→ **Dataset extract**:
Below are the code and all the weights of a small trained network. Each question names an input and a class and asks about switching units off, where a switched-off unit gives its printed mean instead of its output.

import numpy as np


def w(rows, s, z=0):
    codes = np.array(rows[::2]) - 128.0
    scale = np.full(codes.shape[1], s)
    scale[-1] = z or s
    return codes * scale


def norm(h):
    return h / np.sqrt((h * h).mean(-1, keepdims=True) + 1e-5)


def f(y):
    return y / 2 * (1 + np.tanh(0.7978845608 * (y + 0.044715 * y**3)))


def log_softmax(a):
    a = a - a.max(-1, keepdims=True)
    return a - np.log(np.exp(a).sum(-1, keepdims=True))


def net(x, mask):
    res = np.array(x, float).reshape(1, 7) / 4 @ E
    u = 0
    for l in range(4):
        y = f(norm(res) @ A[l][:, :-1].T + A[l][:, -1])
        res = res + np.where(mask[u : u + 8], y, B[l][:, -1]) @ B[l][:, :-1]
        u += 8
    return log_softmax(norm(res)[-1] @ U[:, :-1].T + U[:, -1])


A, B = {}, {}
E = w([
[127,128,127],'x0',
[126,127,129],'x1',
[203,196,195],'x2',
[42,58,71],'x3',
[121,126,133],'x4',
[109,127,148],'x5',
[194,54,254],'x6',
],0.0099)
A[0] = w([
[73,28,180,117],'L0N1',
[150,248,156,223],'L0N2',
[128,114,150,19],'L0N3',
[116,177,97,186],'L0N4',
[134,68,2,253],'L0N5',
[186,62,100,216],'L0N6',
[196,54,203,177],'L0N7',
[141,122,80,113],'L0N8',
],0.0083,0.0039)
B[0] = w([
[85,71,209,180],'L0N1',
[61,119,253,236],'L0N2',
[180,133,76,105],'L0N3',
[43,153,145,180],'L0N4',
[87,108,237,253],'L0N5',
[66,76,207,176],'L0N6',
[164,4,124,217],'L0N7',
[34,144,108,134],'L0N8',
],0.0069,0.0055)
A[1] = w([
[98,143,126,114],'L1N1',
[75,103,251,229],'L1N2',
[84,137,192,252],'L1N3',
[185,147,103,63],'L1N4',
[125,127,137,100],'L1N5',
[149,160,153,38],'L1N6',
[153,92,164,45],'L1N7',
[188,122,170,120],'L1N8',
],0.012,0.0024)
B[1] = w([
[178,121,78,138],'L1N1',
[195,169,54,247],'L1N2',
[177,111,2,201],'L1N3',
[112,154,118,119],'L1N4',
[145,121,113,129],'L1N5',
[20,112,114,129],'L1N6',
[223,113,130,144],'L1N7',
[87,72,75,151],'L1N8',
],0.0075,0.012)
A[2] = w([
[104,97,131,114],'L2N1',
[182,51,157,96],'L2N2',
[61,83,193,127],'L2N3',
[138,249,113,1],'L2N4',
[82,179,57,163],'L2N5',
[121,184,248,201],'L2N6',
[80,117,212,183],'L2N7',
[182,194,139,124],'L2N8',
],0.014,0.0044)
B[2] = w([
[70,173,185,135],'L2N1',
[138,71,174,220],'L2N2',
[2,183,128,141],'L2N3',
[99,249,126,200],'L2N4',
[155,118,68,254],'L2N5',
[25,246,228,160],'L2N6',
[34,183,152,128],'L2N7',
[24,187,143,180],'L2N8',
],0.0087,0.0073)
A[3] = w([
[35,195,107,128],'L3N1',
[35,153,39,73],'L3N2',
[65,65,126,121],'L3N3',
[191,114,121,135],'L3N4',
[136,140,56,123],'L3N5',
[67,134,171,116],'L3N6',
[233,153,249,2],'L3N7',
[70,152,136,106],'L3N8',
],0.012,0.0074)
B[3] = w([
[156,123,104,254],'L3N1',
[201,124,109,254],'L3N2',
[140,159,215,172],'L3N3',
[132,157,145,163],'L3N4',
[96,177,117,195],'L3N5',
[97,97,155,131],'L3N6',
[255,171,169,164],'L3N7',
[171,65,127,144],'L3N8',
],0.009,0.0056)
U = w([
[144,187,29,217],'0',
[192,50,153,253],'1',
[48,81,25,62],'2',
[55,23,166,23],'3',
[93,250,129,90],'4',
[210,178,215,1],'5',
],0.023,0.0028)

Each question gives the input, the list of numbers given to net, and the class t.
The units are the neurons (one row each of A and B). Each row of codes is followed by its name. A weight is (code - 128) times the scale printed after its matrix; where a second scale follows, it is the last column's (A, B and U).
mask holds one flag per neuron, layer by layer. A switched-off neuron (its flag False) gives its mean, the last column of its row in B, instead of its output. The means were averaged over made-up inputs and are rounded, as every weight is.
A unit's drop is (log p(t) with every unit on - log p(t) with that unit switched off) / (log p(t) with every unit on - log p(t) with every unit switched off).
The circuit of an input: a set's keep is (log p(t) with only the set's units on - log p(t) with every unit switched off) / (log p(t) with every unit on - log p(t) with every unit switched off). Starting from the 12 units with the biggest drops (on a tie, the unit counted first), units are removed one at a time, each time the one whose removal leaves the highest keep (on an exact tie, the one counted first), for as long as the keep stays at least 0.8.
units of the circuit, in order: the units of the circuit, biggest drop first
unit that matters most: the unit with the biggest drop
top k neurons in layer l: the k neurons of layer l with the biggest drops, biggest first
drop of u: that unit's drop, to one decimal
input [0,-6,7,3,0,5,6], class 1: units of the circuit, in order -> [L0N7; L2N4]
input [5,-1,1,6,-5,4,2], class 1: units of the circuit, in order -> [L2N8]
input [4,-5,-7,8,-7,4,1], class 3: units of the circuit, in order -> [L3N3; L0N5]
input [4,-7,-6,5,-3,-3,1], class 3: units of the circuit, in order -> [L3N3; L0N5]
input [1,-4,8,3,-7,-6,0], class 0: units of the circuit, in order -> [L0N5; L1N8]
input [-6,3,0,-4,-4,3,2], class 1: units of the circuit, in order -> [L0N7; L2N4]
input [2,7,7,4,2,-2,0], class 0: top 2 neurons in layer 1 -> [L1N2; L1N3]
input [-6,8,-5,0,2,-3,-1], class 0: top 2 neurons in layer 0 -> [L0N7; L0N5]
input [5,3,7,3,6,8,7], class 1: top 2 neurons in layer 0 -> [L0N7; L0N5]
input [-6,-3,2,8,7,-3,-1], class 0: top 2 neurons in layer 0 -> [L0N7; L0N5]
input [-4,1,-1,6,3,-6,2], class 3: top 2 neurons in layer 0 -> [L0N1; L0N6]
input [3,-2,-6,0,1,-4,-1], class 0: top 2 neurons in layer 0 -> [L0N7; L0N5]
input [-5,6,-1,-5,5,-4,6], class 1: top 2 neurons in layer 0 -> [L0N7; L0N5]
input [5,-5,-6,8,-4,-8,1], class 3: unit that matters most -> L3N3
input [5,2,2,-7,3,6,-3], class 4: drop of L2N6 -> 0.1
input [6,1,1,5,-7,4,1], class 1: drop of L1N2 -> 0.6
input [0,-6,5,3,7,2,-1], class 0: drop of L0N7 -> -0.1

→ **Prompt**: Every record should be printed again exactly as it reads.

→ **Expected answer**:
Below are the code and all the weights of a small trained network. Each question names an input and a class and asks about switching units off, where a switched-off unit gives its printed mean instead of its output.

import numpy as np


def w(rows, s, z=0):
    codes = np.array(rows[::2]) - 128.0
    scale = np.full(codes.shape[1], s)
    scale[-1] = z or s
    return codes * scale


def norm(h):
    return h / np.sqrt((h * h).mean(-1, keepdims=True) + 1e-5)


def f(y):
    return y / 2 * (1 + np.tanh(0.7978845608 * (y + 0.044715 * y**3)))


def log_softmax(a):
    a = a - a.max(-1, keepdims=True)
    return a - np.log(np.exp(a).sum(-1, keepdims=True))


def net(x, mask):
    res = np.array(x, float).reshape(1, 7) / 4 @ E
    u = 0
    for l in range(4):
        y = f(norm(res) @ A[l][:, :-1].T + A[l][:, -1])
        res = res + np.where(mask[u : u + 8], y, B[l][:, -1]) @ B[l][:, :-1]
        u += 8
    return log_softmax(norm(res)[-1] @ U[:, :-1].T + U[:, -1])


A, B = {}, {}
E = w([
[127,128,127],'x0',
[126,127,129],'x1',
[203,196,195],'x2',
[42,58,71],'x3',
[121,126,133],'x4',
[109,127,148],'x5',
[194,54,254],'x6',
],0.0099)
A[0] = w([
[73,28,180,117],'L0N1',
[150,248,156,223],'L0N2',
[128,114,150,19],'L0N3',
[116,177,97,186],'L0N4',
[134,68,2,253],'L0N5',
[186,62,100,216],'L0N6',
[196,54,203,177],'L0N7',
[141,122,80,113],'L0N8',
],0.0083,0.0039)
B[0] = w([
[85,71,209,180],'L0N1',
[61,119,253,236],'L0N2',
[180,133,76,105],'L0N3',
[43,153,145,180],'L0N4',
[87,108,237,253],'L0N5',
[66,76,207,176],'L0N6',
[164,4,124,217],'L0N7',
[34,144,108,134],'L0N8',
],0.0069,0.0055)
A[1] = w([
[98,143,126,114],'L1N1',
[75,103,251,229],'L1N2',
[84,137,192,252],'L1N3',
[185,147,103,63],'L1N4',
[125,127,137,100],'L1N5',
[149,160,153,38],'L1N6',
[153,92,164,45],'L1N7',
[188,122,170,120],'L1N8',
],0.012,0.0024)
B[1] = w([
[178,121,78,138],'L1N1',
[195,169,54,247],'L1N2',
[177,111,2,201],'L1N3',
[112,154,118,119],'L1N4',
[145,121,113,129],'L1N5',
[20,112,114,129],'L1N6',
[223,113,130,144],'L1N7',
[87,72,75,151],'L1N8',
],0.0075,0.012)
A[2] = w([
[104,97,131,114],'L2N1',
[182,51,157,96],'L2N2',
[61,83,193,127],'L2N3',
[138,249,113,1],'L2N4',
[82,179,57,163],'L2N5',
[121,184,248,201],'L2N6',
[80,117,212,183],'L2N7',
[182,194,139,124],'L2N8',
],0.014,0.0044)
B[2] = w([
[70,173,185,135],'L2N1',
[138,71,174,220],'L2N2',
[2,183,128,141],'L2N3',
[99,249,126,200],'L2N4',
[155,118,68,254],'L2N5',
[25,246,228,160],'L2N6',
[34,183,152,128],'L2N7',
[24,187,143,180],'L2N8',
],0.0087,0.0073)
A[3] = w([
[35,195,107,128],'L3N1',
[35,153,39,73],'L3N2',
[65,65,126,121],'L3N3',
[191,114,121,135],'L3N4',
[136,140,56,123],'L3N5',
[67,134,171,116],'L3N6',
[233,153,249,2],'L3N7',
[70,152,136,106],'L3N8',
],0.012,0.0074)
B[3] = w([
[156,123,104,254],'L3N1',
[201,124,109,254],'L3N2',
[140,159,215,172],'L3N3',
[132,157,145,163],'L3N4',
[96,177,117,195],'L3N5',
[97,97,155,131],'L3N6',
[255,171,169,164],'L3N7',
[171,65,127,144],'L3N8',
],0.009,0.0056)
U = w([
[144,187,29,217],'0',
[192,50,153,253],'1',
[48,81,25,62],'2',
[55,23,166,23],'3',
[93,250,129,90],'4',
[210,178,215,1],'5',
],0.023,0.0028)

Each question gives the input, the list of numbers given to net, and the class t.
The units are the neurons (one row each of A and B). Each row of codes is followed by its name. A weight is (code - 128) times the scale printed after its matrix; where a second scale follows, it is the last column's (A, B and U).
mask holds one flag per neuron, layer by layer. A switched-off neuron (its flag False) gives its mean, the last column of its row in B, instead of its output. The means were averaged over made-up inputs and are rounded, as every weight is.
A unit's drop is (log p(t) with every unit on - log p(t) with that unit switched off) / (log p(t) with every unit on - log p(t) with every unit switched off).
The circuit of an input: a set's keep is (log p(t) with only the set's units on - log p(t) with every unit switched off) / (log p(t) with every unit on - log p(t) with every unit switched off). Starting from the 12 units with the biggest drops (on a tie, the unit counted first), units are removed one at a time, each time the one whose removal leaves the highest keep (on an exact tie, the one counted first), for as long as the keep stays at least 0.8.
units of the circuit, in order: the units of the circuit, biggest drop first
unit that matters most: the unit with the biggest drop
top k neurons in layer l: the k neurons of layer l with the biggest drops, biggest first
drop of u: that unit's drop, to one decimal
input [0,-6,7,3,0,5,6], class 1: units of the circuit, in order -> [L0N7; L2N4]
input [5,-1,1,6,-5,4,2], class 1: units of the circuit, in order -> [L2N8]
input [4,-5,-7,8,-7,4,1], class 3: units of the circuit, in order -> [L3N3; L0N5]
input [4,-7,-6,5,-3,-3,1], class 3: units of the circuit, in order -> [L3N3; L0N5]
input [1,-4,8,3,-7,-6,0], class 0: units of the circuit, in order -> [L0N5; L1N8]
input [-6,3,0,-4,-4,3,2], class 1: units of the circuit, in order -> [L0N7; L2N4]
input [2,7,7,4,2,-2,0], class 0: top 2 neurons in layer 1 -> [L1N2; L1N3]
input [-6,8,-5,0,2,-3,-1], class 0: top 2 neurons in layer 0 -> [L0N7; L0N5]
input [5,3,7,3,6,8,7], class 1: top 2 neurons in layer 0 -> [L0N7; L0N5]
input [-6,-3,2,8,7,-3,-1], class 0: top 2 neurons in layer 0 -> [L0N7; L0N5]
input [-4,1,-1,6,3,-6,2], class 3: top 2 neurons in layer 0 -> [L0N1; L0N6]
input [3,-2,-6,0,1,-4,-1], class 0: top 2 neurons in layer 0 -> [L0N7; L0N5]
input [-5,6,-1,-5,5,-4,6], class 1: top 2 neurons in layer 0 -> [L0N7; L0N5]
input [5,-5,-6,8,-4,-8,1], class 3: unit that matters most -> L3N3
input [5,2,2,-7,3,6,-3], class 4: drop of L2N6 -> 0.1
input [6,1,1,5,-7,4,1], class 1: drop of L1N2 -> 0.6
input [0,-6,5,3,7,2,-1], class 0: drop of L0N7 -> -0.1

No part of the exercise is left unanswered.